#### Provided data:

All groups share one centre, and each spreads out both ways along 11 directions, with some noise.
Known rows, each followed by its group:
-9,6,11,-4,-6,-2,-14,-11,-8,23,-8,3,-11,-19,19,-3,-22,22 => k_483
7,23,-6,7,9,1,1,13,21,-24,-15,7,-32,-6,40,11,8,1 => k_598
-3,-15,39,11,-9,0,11,2,0,21,-1,6,-24,-10,25,-9,-34,5 => k_483
3,-15,16,0,6,-7,-3,-8,-4,5,-14,3,10,-2,-13,0,-25,-4 => k_906
-4,28,-4,-10,-2,-3,-9,3,-34,4,-2,7,-10,5,34,-20,33,14 => k_199
-12,-2,27,5,30,18,-28,-45,-27,-26,-18,31,0,-5,42,-3,-1,5 => k_576
-10,-19,-6,-34,26,17,-6,4,-12,-1,-26,-7,-6,-13,9,40,-5,14 => k_906
-24,-19,13,-19,-29,-10,-25,1,42,-12,-24,11,-7,-32,-9,22,-35,12 => k_954
24,-5,19,-19,1,-2,25,22,14,23,-8,-6,6,-19,-29,-20,31,-11 => k_954
22,-10,5,-15,-11,42,4,15,43,15,-12,-5,-13,-12,-13,5,25,-19 => k_576
46,-15,-2,-21,1,38,4,28,-4,25,-7,-29,-7,-17,16,-20,-20,-8 => k_954
20,-5,19,9,14,16,16,9,-7,29,-17,5,-12,2,-9,9,8,-26 => k_906
10,13,0,8,-9,12,0,-8,-7,-21,0,14,-2,-7,11,-5,-3,-10 => k_598
-9,-7,-6,-36,-25,1,-25,2,2,0,-10,-4,-7,-25,0,26,-33,16 => k_954
11,-7,-7,-18,2,6,-2,0,8,-14,11,-1,11,-3,-22,10,24,-17 => k_906
-3,0,11,-24,-7,-27,3,9,-54,-11,-27,-7,-3,7,28,-11,-60,35 => k_598
5,-30,16,-29,2,9,-9,4,-8,23,-16,-10,4,-5,-6,2,-17,4 => k_199
13,19,-49,-8,23,1,-35,-11,-19,15,18,-23,6,21,5,22,17,2 => k_725
20,-3,10,-9,26,15,-10,-27,-31,-19,-8,17,-1,-11,6,32,-12,-19 => k_576
16,2,18,-20,-20,-24,-3,1,-18,-11,-4,-1,-23,16,18,15,-49,8 => k_199
17,-7,21,-1,-22,3,11,2,-3,7,8,1,-14,2,-2,4,-33,-9 => k_199
-2,5,6,-7,-10,16,-14,-22,12,-40,4,17,-2,-23,17,0,-2,1 => k_576
-4,5,-1,-6,-1,9,11,8,-7,-8,-7,0,-5,-1,13,-3,4,9 => k_725
9,12,9,-4,-11,0,4,0,-2,-16,11,9,-18,2,19,0,9,-4 => k_483
35,12,-4,-16,13,1,-3,22,34,4,-32,-19,-26,33,16,5,17,0 => k_906
-2,4,-3,-14,19,-7,20,9,-17,21,-5,-16,12,-27,-4,-16,6,25 => k_725
16,-5,8,-9,2,38,16,-8,-24,-7,-2,4,-1,-10,2,6,-7,-10 => k_598
-23,-23,31,26,-34,3,23,26,23,-3,-18,14,-18,10,9,-14,-29,-4 => k_483
14,7,10,-12,-2,15,1,-6,9,15,-23,2,-5,-9,-8,1,-1,2 => k_954
-3,-16,33,-3,9,9,12,-11,26,-30,-33,17,-13,-18,9,16,-28,7 => k_725
-2,-10,2,-10,-16,21,-8,14,30,-11,-23,-6,-19,-1,26,1,-23,14 => k_598
11,-3,50,-26,37,16,45,-8,-23,30,-14,4,-33,8,11,26,23,11 => k_483
-24,-9,-27,5,17,-4,-3,10,44,-6,-7,-12,-4,-3,-10,38,3,12 => k_576
-8,-2,-1,18,18,-8,-1,-2,-4,-5,-16,7,-5,4,6,18,-16,-3 => k_576
38,5,6,15,-37,-7,15,20,1,16,3,-2,-18,39,-24,9,-31,-37 => k_906
26,2,11,-3,3,1,-32,-26,-7,-8,-16,8,-3,19,7,10,-31,-12 => k_725
12,24,-22,6,13,22,-11,-1,6,28,-30,-4,-8,-13,3,9,5,2 => k_483
6,40,-23,18,-30,-15,-2,-2,-24,26,-2,6,33,-26,-37,-44,0,-4 => k_725
20,-2,25,-15,14,-9,-9,-3,-22,-3,-37,0,-7,7,28,-17,-31,13 => k_576
-4,11,12,19,-29,-25,12,3,-10,24,-31,9,7,-1,-31,-11,-48,2 => k_598
6,10,12,16,-15,11,3,-23,27,24,6,4,-6,-15,-16,-2,-23,3 => k_199
13,-22,29,-27,-34,12,-6,29,-11,41,-4,-3,-16,-7,7,-15,-7,-13 => k_199
33,4,16,-52,19,15,14,11,-12,19,-44,-2,-6,-18,-19,15,28,-3 => k_725
4,-3,-24,-31,21,20,-10,19,-26,-32,-37,3,3,-17,12,28,15,-6 => k_598
20,18,-7,-14,-23,9,-4,8,-14,-13,5,7,-30,-19,20,36,-27,-12 => k_598
9,-21,29,-37,27,7,1,6,-28,21,-22,-8,-18,-26,30,15,-24,19 => k_906
27,10,28,-5,20,-11,5,-2,13,-10,-17,4,-13,-17,26,-23,1,5 => k_906
12,3,15,5,19,8,1,-31,15,-7,3,8,-3,-27,1,13,-22,3 => k_598
-7,-2,-3,5,22,5,-9,-13,18,-23,-27,6,1,11,4,14,0,5 => k_725
-10,-4,-2,7,-15,19,3,-5,-3,-1,-2,5,14,-2,-11,-10,-5,-1 => k_906
4,-5,27,-2,11,-13,1,-5,-3,-3,-26,3,-5,2,17,-14,-24,16 => k_954
31,26,24,-4,47,0,26,-29,2,-25,-41,7,2,10,5,-12,11,17 => k_483
-3,20,1,-12,-4,-6,-19,-22,-12,17,-8,8,-7,-16,5,14,-14,16 => k_199
20,-19,0,-5,25,15,2,-8,9,17,15,-12,-8,5,-14,40,-4,-18 => k_954
5,22,-22,23,-31,33,1,0,31,-4,-14,9,-25,4,-5,33,-20,-13 => k_906
6,-8,6,-16,-10,5,-9,8,3,-25,-4,3,-13,-21,29,3,-23,4 => k_199
-15,-1,-6,-12,6,-4,-18,-13,4,55,-17,-14,6,-1,-22,13,-11,26 => k_199
-5,6,-8,-10,8,13,6,-17,-8,-22,11,5,-5,-19,6,27,-6,10 => k_725
13,-6,40,-13,-31,16,5,-56,-22,-6,38,13,21,27,-29,-25,-12,-2 => k_199
-3,6,10,19,15,-5,23,-15,-10,-36,-27,11,17,9,-5,-17,-20,11 => k_483
17,-13,14,-2,7,52,8,-34,21,-37,9,12,22,-4,-15,-14,25,-18 => k_199
5,-22,10,-39,14,-17,-13,8,-38,8,-11,-7,-1,-28,5,27,-35,6 => k_598
-15,-19,3,26,15,14,28,21,10,1,17,-2,-25,2,21,23,4,-11 => k_725
14,-4,18,-4,-36,11,-31,-7,17,37,15,4,-5,-32,3,-26,-13,-12 => k_483
-14,-8,30,19,-3,3,22,-3,9,15,-45,10,-4,-12,-9,-1,-51,14 => k_483
11,-3,4,-9,10,18,5,-31,-42,14,21,2,9,-10,-15,24,-18,-6 => k_954
4,0,-6,5,-20,10,-17,3,-8,3,0,-4,-3,25,16,-16,-10,-3 => k_725
1,-14,6,-24,-3,11,5,3,-12,15,-2,-13,8,-1,-4,-13,-2,14 => k_576
-11,-12,-3,-18,13,-8,-12,-21,-17,-21,-6,-6,21,3,-3,4,-27,23 => k_906
22,-28,18,-10,-2,2,-8,-9,17,-25,6,-3,5,-14,1,5,-46,-10 => k_483
8,17,3,18,0,-3,11,-15,-3,-16,-14,7,8,-4,-5,-10,-27,5 => k_576
15,13,12,6,5,24,24,-4,39,39,-19,-15,-10,-2,-7,-23,7,21 => k_576
-5,-7,-8,-4,9,17,1,1,41,13,-15,-11,-3,-4,-11,11,6,11 => k_576
-20,34,-27,42,23,0,1,-25,10,-41,-23,18,8,13,7,6,7,10 => k_576
9,17,-5,9,2,13,3,10,6,13,-15,3,-30,-8,21,19,-6,-2 => k_483
37,32,14,16,-29,44,15,-3,-13,15,-22,15,-19,-23,17,-26,-24,-15 => k_954
42,-15,30,-29,5,19,-3,-21,22,1,-5,-3,-18,-12,-3,28,-36,-7 => k_199
13,-14,28,-30,6,-5,-5,4,11,-14,-16,5,-23,-34,23,21,-26,6 => k_954
27,-6,67,-19,-22,-10,42,8,12,-17,-16,19,-20,12,-7,-19,1,-11 => k_483
-48,-16,-21,-18,-16,10,-41,0,-1,-16,-4,3,22,-46,21,-14,-1,28 => k_199
-21,8,-11,24,-14,6,13,5,-22,-27,-3,23,8,-21,0,2,-8,-9 => k_598
-1,1,1,-4,-6,-26,-33,6,3,26,-1,-3,-11,1,10,4,-9,-2 => k_906
10,14,6,6,40,-9,20,-16,-12,12,-6,4,-6,-17,-10,28,1,2 => k_598
-1,-19,8,-9,12,-12,14,26,-24,19,18,-9,-28,-10,17,42,-16,-9 => k_725
4,-15,11,-15,29,6,13,11,-3,22,2,-14,-13,5,13,7,24,5 => k_576
-11,-10,-5,13,-20,40,30,18,-30,-13,0,24,0,-45,-10,26,-11,-32 => k_598
2,-5,28,6,-14,14,8,10,-15,33,-22,1,-19,-10,27,-21,-37,11 => k_906
24,20,15,-1,5,9,9,-21,-2,13,-11,7,-12,-9,-4,10,-11,-2 => k_954
-9,-40,3,-28,1,33,-8,8,-39,6,6,-3,-1,-5,11,29,-8,-10 => k_954
19,32,-8,10,52,-47,-4,10,-27,-7,-46,10,-11,29,7,23,26,-14 => k_725
9,-16,32,-3,-4,55,13,-1,-11,18,-32,19,-4,-11,-1,-11,10,-20 => k_954

New rows, each followed by its group:
2,7,-2,13,-13,27,8,-20,-9,4,2,2,7,8,-9,-7,-19,3 => k_906
5,-27,31,5,-26,7,5,51,36,14,-37,5,-38,-39,28,-3,-40,-12 => k_598
40,3,22,-32,8,11,16,-10,-76,6,10,0,3,0,6,-9,-10,-10 => k_576
4,29,32,-10,-8,-4,28,-30,20,-14,-56,27,-12,-26,-33,31,-39,23 => k_483
1,-20,14,16,16,-1,-1,-22,-17,-13,18,5,-4,-2,17,20,-48,-5 => k_954
-13,-38,5,-3,-3,25,8,21,4,35,8,-24,6,8,5,-27,-4,11 => k_725
16,-23,-9,15,-2,1,16,34,26,11,29,-15,-7,4,-14,11,9,-35 => k_954
3,-11,5,5,-12,13,5,31,28,9,-22,-7,-13,0,13,-18,-3,-2 => k_199
0,-20,11,21,13,13,2,-8,14,17,4,-15,8,6,10,-29,-23,10 => k_725
5,-2,3,1,19,-6,3,-3,-16,-2,-8,3,7,11,-6,4,10,-8 => k_906
-32,-24,20,4,-5,-10,-16,6,-7,9,-14,19,7,-45,6,-7,-15,0 => k_906
26,7,8,-2,3,-3,-13,-14,27,4,-12,2,-22,-12,-1,36,-36,-8 => k_906
45,19,13,-39,31,9,-18,-53,-16,0,-21,0,17,-25,-17,7,-20,12 => k_725
40,24,6,-27,17,-17,16,32,-14,36,-26,-12,-26,-16,7,9,14,-3 => k_725
12,-30,15,-35,3,13,2,-7,-12,10,12,-18,5,18,-10,7,-11,6 => k_199
8,18,-13,-8,19,-7,-11,19,9,-5,-17,-2,-20,11,27,5,44,0 => k_906
5,-4,0,-9,1,10,-22,4,43,-1,-10,-10,-10,24,21,-17,23,7 => k_598
-3,-10,-13,-13,21,-16,2,-9,7,-6,9,-29,-6,-2,5,39,-55,34 => k_199
20,9,30,-35,-44,8,-13,-13,-42,-7,21,20,-14,13,14,-13,9,-13 => k_199
-3,8,-11,-6,-5,-15,-2,10,10,-30,9,3,-11,-16,12,18,-5,3 => k_954
-23,0,-19,9,0,25,-6,-7,-15,12,-22,-4,8,25,1,0,-5,18 => k_906
-1,14,14,2,-3,22,-17,-20,-16,8,-21,30,10,-40,2,-20,19,-10 => k_199
19,-17,18,-1,15,23,-2,-10,21,12,-20,5,-4,-2,-17,24,-7,-22 => k_725
9,24,-14,16,7,17,14,-3,-16,4,-18,7,6,-1,-9,-5,15,-8 => k_483
-42,-13,-7,6,-24,13,-27,-9,12,-29,-29,17,6,-3,11,7,-29,15 => k_954
0,-22,-11,-5,-9,7,11,11,9,-39,8,-10,-3,12,-2,30,-37,-3 => k_199
-40,-20,11,18,-41,22,11,16,-36,21,-9,10,13,-5,4,-40,-24,8 => k_906
-21,-35,1,-15,13,-2,-29,6,-12,9,9,-20,0,6,39,-7,-17,23 => k_483
0,-12,10,-18,-17,26,-5,25,-7,9,-40,1,-10,0,21,-17,-3,4 => k_954
11,13,-8,-2,2,11,11,4,27,1,-7,2,-1,-7,-22,8,32,-13 => k_954
5,-17,10,-40,-16,20,-12,0,-2,20,-3,-28,6,4,20,-39,-19,37 => k_906
6,27,-21,0,-29,22,5,7,22,-13,-20,-3,-28,19,16,18,-17,13 => k_598
36,20,15,16,14,27,33,-4,28,31,-21,-7,-9,1,-13,-20,10,0 => k_576
36,11,18,15,-4,-24,6,17,5,11,-1,12,-24,4,-5,14,-5,-40 => k_906
14,-5,15,14,0,11,4,-20,-2,-14,-5,17,10,-20,-20,7,-28,-22 => k_576
-1,-16,14,3,4,7,-12,-10,14,-17,-21,11,-6,9,4,19,-23,-8 => k_725
1,-2,8,3,17,11,10,4,-12,-12,30,3,-18,-4,41,-1,27,-6 => k_598
-12,0,4,22,-2,15,12,-24,9,-12,0,14,20,-27,-21,-7,-16,1 => k_725
-20,-9,18,-15,-12,1,29,-3,-27,-18,4,14,-3,6,-13,23,-3,4 => k_483
6,2,15,-2,-2,28,14,-17,-6,-24,1,10,-8,0,17,1,-6,1 => k_725
9,20,-5,-23,17,-7,4,2,7,-5,-34,1,-4,-29,-6,16,3,15 => k_725
-12,-10,-11,5,0,16,15,7,2,23,14,-16,8,15,-13,-7,15,6 => k_199
32,19,-9,20,19,10,11,-1,-6,-20,-1,-12,-5,1,36,-26,-24,5 => k_954
5,-12,25,-13,-4,5,19,6,-31,-10,7,6,3,-24,12,-21,-9,0 => k_906
-8,0,-30,12,0,2,-21,0,-17,7,18,-6,6,22,1,13,3,-11 => k_725
12,-39,-10,-14,14,21,16,8,-19,-40,32,-8,2,8,-5,48,-17,-27 => k_483
-4,8,9,-25,-30,29,-27,-16,33,-25,-31,6,5,-9,25,-45,-1,31 => k_576
-1,-10,-1,-9,4,18,16,2,5,-27,5,4,-11,7,-1,37,4,-9 => k_483
35,23,19,-17,-36,24,-7,-19,5,-8,-25,9,-4,-19,8,-29,-39,9 => k_576
1,2,-8,-18,-19,11,-17,6,-11,-11,-14,1,-6,18,14,0,-3,3 => k_725
36,4,45,-36,-3,-3,6,-7,-25,45,-21,0,-20,-19,-1,2,-32,7 => k_954
-9,-17,27,-5,-24,24,-23,-20,-47,-2,-22,25,20,0,9,-37,-24,-6 => k_576
44,0,22,-50,-37,12,13,18,-29,10,7,-12,-10,-14,7,-23,-20,0 => k_576
-10,-29,7,11,0,27,0,4,5,14,-14,2,4,17,-7,2,-1,-15 => k_954
-1,-27,5,-5,-25,14,7,11,38,25,28,-26,-10,-4,-7,1,-33,11 => k_199
23,-2,12,-22,-9,21,8,15,2,24,-12,-1,-15,-16,-7,8,7,-12 => k_954
14,8,3,3,-17,21,-18,-27,11,-5,-14,5,14,-1,-8,-24,-20,3 => k_725
17,-9,9,7,-7,17,1,3,24,-33,-17,14,-12,-36,9,17,-39,-18 => k_199
1,13,-10,9,11,-1,-17,-30,-9,4,19,6,14,-1,-13,8,12,-8 => k_906
6,15,-30,-9,2,-4,-24,-36,27,-45,27,2,26,-4,-26,12,19,-2 => k_906
9,-11,22,-5,26,-5,14,23,17,9,-48,-2,-13,5,6,0,7,1 => k_725
15,11,19,-24,3,29,32,-3,18,-26,4,2,-42,-43,36,29,-17,21 => k_725
9,22,0,29,-18,-7,1,-15,20,-26,7,18,4,-5,-12,-8,-9,-17 => k_906
17,-1,8,-28,0,4,-15,-1,-5,7,3,-5,-2,0,9,-9,14,1 => k_483
-10,-5,13,4,3,2,-17,-19,3,5,7,3,-1,-11,23,-16,-13,16 => k_483
-1,13,-5,36,-42,0,3,33,42,31,-40,11,6,-15,-35,-34,2,-23 => k_725
11,4,1,13,-4,11,-16,-15,4,-7,-11,10,1,15,0,0,-11,-12 => k_725
-16,20,2,2,25,0,-3,-41,1,18,-14,-11,-1,-4,17,-6,-28,56 => k_576
3,-10,-34,5,24,2,3,12,22,-40,22,-21,20,-9,3,-4,11,0 => k_954
-3,3,-6,-4,-10,7,-6,-4,-8,-8,-12,3,5,-2,0,0,-14,5 => k_576
24,11,5,-30,26,1,-8,-18,17,-13,-15,-2,-19,-23,13,33,-11,15 => k_954
11,-5,4,-1,30,24,-2,-19,11,1,-27,-5,8,9,-1,-4,2,9 => k_954
-6,29,-3,8,26,-29,-9,-23,-17,-39,5,16,1,-15,32,-6,9,15 => k_906
-3,-5,-9,-4,30,6,0,-16,-5,2,19,-16,0,-14,10,18,-14,19 => k_725
33,6,37,2,6,9,19,-8,6,7,-13,1,-19,-14,21,-22,-28,5 => k_725
-10,-3,-2,-2,10,-4,22,13,-3,-3,14,1,-23,-34,9,45,-11,0 => k_725
-5,27,-23,28,-1,8,2,4,24,-15,-12,11,-17,-28,14,17,-6,-1 => k_199
18,6,-12,-7,4,20,0,3,-17,3,19,-2,-10,-3,9,17,18,-19 => k_483
27,-1,-5,8,-35,24,-12,10,45,-15,13,8,-8,-10,-9,-3,7,-40 => k_483
-22,7,-1,41,-33,22,21,6,18,-13,-23,20,4,-11,-11,-15,-24,-5 => k_598
-2,-13,5,-20,3,9,-7,-4,4,21,-12,-3,-2,3,-19,23,2,0 => k_954
7,11,7,9,0,18,9,-28,-5,-28,2,17,9,6,-5,-7,4,-7 => k_199
8,-10,19,-4,11,-3,-1,-4,-4,5,-4,8,2,-21,-3,-1,-2,-9 => k_906
14,-7,6,-1,-8,14,22,-12,-7,-15,32,-5,-2,14,-6,8,-13,-6 => k_199
-5,-13,0,3,-17,43,9,3,6,17,-12,5,-1,-12,-17,10,-6,-11 => k_906
-8,11,-11,6,-22,-8,-14,18,-13,4,-8,1,-7,0,24,-15,-12,6 => k_483
-1,11,-8,-13,21,-7,1,3,-7,-37,-23,4,-16,-7,27,28,-6,14 => k_906
-42,10,-21,18,-42,39,-16,13,17,19,-30,0,-9,5,31,-32,-7,31 => k_906
-9,-4,0,-24,-33,-23,-25,47,0,40,-31,-13,-33,-2,24,8,-29,14 => k_199
-29,-23,7,-27,-1,-42,-3,11,29,6,5,1,8,0,-47,35,31,1 => k_954
28,-13,4,-43,22,2,-10,4,-6,15,-10,-21,-17,6,5,38,-15,6 => k_906
-13,-16,31,-21,19,5,-5,-5,-7,44,0,-7,-34,-10,40,17,-12,29 => k_483
17,-20,49,-4,-23,-5,1,8,0,42,-24,1,-3,-17,-4,-39,-46,-1 => k_483
-1,-29,5,-23,4,0,2,22,-23,11,2,-15,5,7,3,-2,-1,-1 => k_954
31,27,41,-16,-39,-10,-11,-15,-19,30,-35,8,-29,-31,26,-22,-91,27 => k_954
17,-30,27,-25,-12,-5,-5,-13,-6,4,20,-2,17,-26,-24,-6,-37,-7 => k_906
17,3,3,14,1,24,3,2,17,-3,-26,-2,-4,-4,16,-23,-17,0 => k_954
-26,-47,13,12,-19,16,1,19,25,0,2,14,-3,-4,-18,22,-2,-32 => k_954
-11,13,5,-19,-37,-9,9,21,-34,16,-1,15,-15,0,-6,7,17,-7 => k_954
-8,-31,20,-21,67,-42,-2,-3,-9,5,-28,-15,-1,-13,9,35,-33,28 => k_725
7,-6,26,25,-19,6,21,4,11,9,-1,4,-2,0,0,-34,-24,-6 => k_199
-18,6,-20,15,-24,53,10,-3,26,-16,-31,7,-5,-2,-5,14,-18,8 => k_906
-21,-29,-1,-7,7,38,-6,-6,-31,-20,-1,10,8,-2,15,15,-2,-6 => k_954
9,21,4,8,29,-12,-1,5,8,-14,-24,15,-24,-14,27,20,17,-6 => k_906
-11,-4,-26,-2,3,-15,13,53,-32,33,-16,-18,-19,13,8,29,-4,-1 => k_199
-13,0,-2,-16,7,26,40,32,18,-5,-3,-17,-23,-16,34,-7,23,32 => k_725
28,14,17,-7,-1,-8,4,-9,21,29,-28,-10,4,-6,-21,-25,-20,14 => k_954
36,20,27,-3,49,-28,3,-25,1,-2,-35,6,-10,-21,7,13,-29,8 => k_725
-33,6,-19,11,13,-37,-22,3,-21,-21,-11,13,6,8,9,17,4,4 => k_906
27,9,57,4,-17,9,12,-17,27,40,-46,18,-9,-24,-27,-24,-26,-5 => k_954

#### What you should do:
Above is a listing; print exactly its lines from the one with "5,-12,25,-13,-4,5,19,6,-31,-10,7,6,3,-24,12,-21,-9,0 => k_906" through the one with "1,2,-8,-18,-19,11,-17,6,-11,-11,-14,1,-6,18,14,0,-3,3 => k_725", and no other lines.

#### Task solution:
5,-12,25,-13,-4,5,19,6,-31,-10,7,6,3,-24,12,-21,-9,0 => k_906
-8,0,-30,12,0,2,-21,0,-17,7,18,-6,6,22,1,13,3,-11 => k_725
12,-39,-10,-14,14,21,16,8,-19,-40,32,-8,2,8,-5,48,-17,-27 => k_483
-4,8,9,-25,-30,29,-27,-16,33,-25,-31,6,5,-9,25,-45,-1,31 => k_576
-1,-10,-1,-9,4,18,16,2,5,-27,5,4,-11,7,-1,37,4,-9 => k_483
35,23,19,-17,-36,24,-7,-19,5,-8,-25,9,-4,-19,8,-29,-39,9 => k_576
1,2,-8,-18,-19,11,-17,6,-11,-11,-14,1,-6,18,14,0,-3,3 => k_725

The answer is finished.